ASSIGNMENT: Look over the lines below. Report each one that includes the string "does".

DATA FOR PROCESSING:
Each row has a name. Each question is about the rows just above it. Places in a row count from 0.

[135 136 115 113 130 164  43 144 124 155 163  95 160 130 126  84 136  76
 136 155 120 115 113 115 124 115] : <40>
[113 110 150 145 138  84 252 102 135 101  71 160  91 147 149 155 121 142
 137 105 147 142 138 147 146 132] : <83>
[131 160  69 106 136 122  23 195 142 106 187 155 188 179  87  72 110  26
  78 186 127 188 142  45 106 122] : <98>
[134 134 100 114 144 100  66 163 100 140 143 121 165 128  97  74 131 100
 100 134 108 134 122  84 106 124] : <148>
[126 129 124 127 132 127 129 130 130 130 124 126 132 126 123 121 130 125
 126 135 125 125 126 122 123 127] : <100>
[125 127 137 137 125 110 178 123 130 108 113 157 111 138 129 159 119 155
 134 111 139 122 143 130 131 127] : <169>
[113 110 150 145 138  84 252 102 135 101  71 160  91 135 130 172 128 199
 145 109 130  87 129 136 118 127] : <22>
[120 131  93 118 148 130 107 159 145 130 127 139 156 129  95  88 128  88
 103 170 110 132 124  78 101 122] : <174>
[128 110 146 127 132 128 125 100 119 153 111  77 121  89 145 114 151 147
 145 124 115 103  98 128 129 131] : <157>
[126 126 124 127 132 127 129 130 130 137 124 126 132 126 123 121 130 125
 126 135 125 125 126 122 123 127] : <199>
Every place of [106] in <98>:
3 9 24
Places of [136] in row <40>:
1 16 18
Places of [134] in row <148>:
0 1 19 21
At which places does <157> hold [121]?
12

[99 98 99 99 99 98] : <54>
[172 203 203 203  34 173] : <66>
[100 147 162  23 114 180] : <136>
[131 143  49  33 143 201] : <114>
Places of [99] in row <54>:
0 2 3 4
Places of [203] in row <66>:
1 2 3
Places of [23] in row <136>:
3
Places of [162] in row <136>:
2
Every place of [172] in <66>:
0
Places of [33] in row <114>:
3

[ 17 153 162  70 238  18] = <126>
[ 18 238  18 201  18 238] = <34>
[233  27 222  27 237  27] = <82>
[200  90 200  90 200  90] = <18>
At which places does <34> hold [201]?
3
At which places does <126> hold [17]?
0
Every place of [18] in <34>:
0 2 4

RESULT BELOW:
At which places does <157> hold [121]?
At which places does <34> hold [201]?
At which places does <126> hold [17]?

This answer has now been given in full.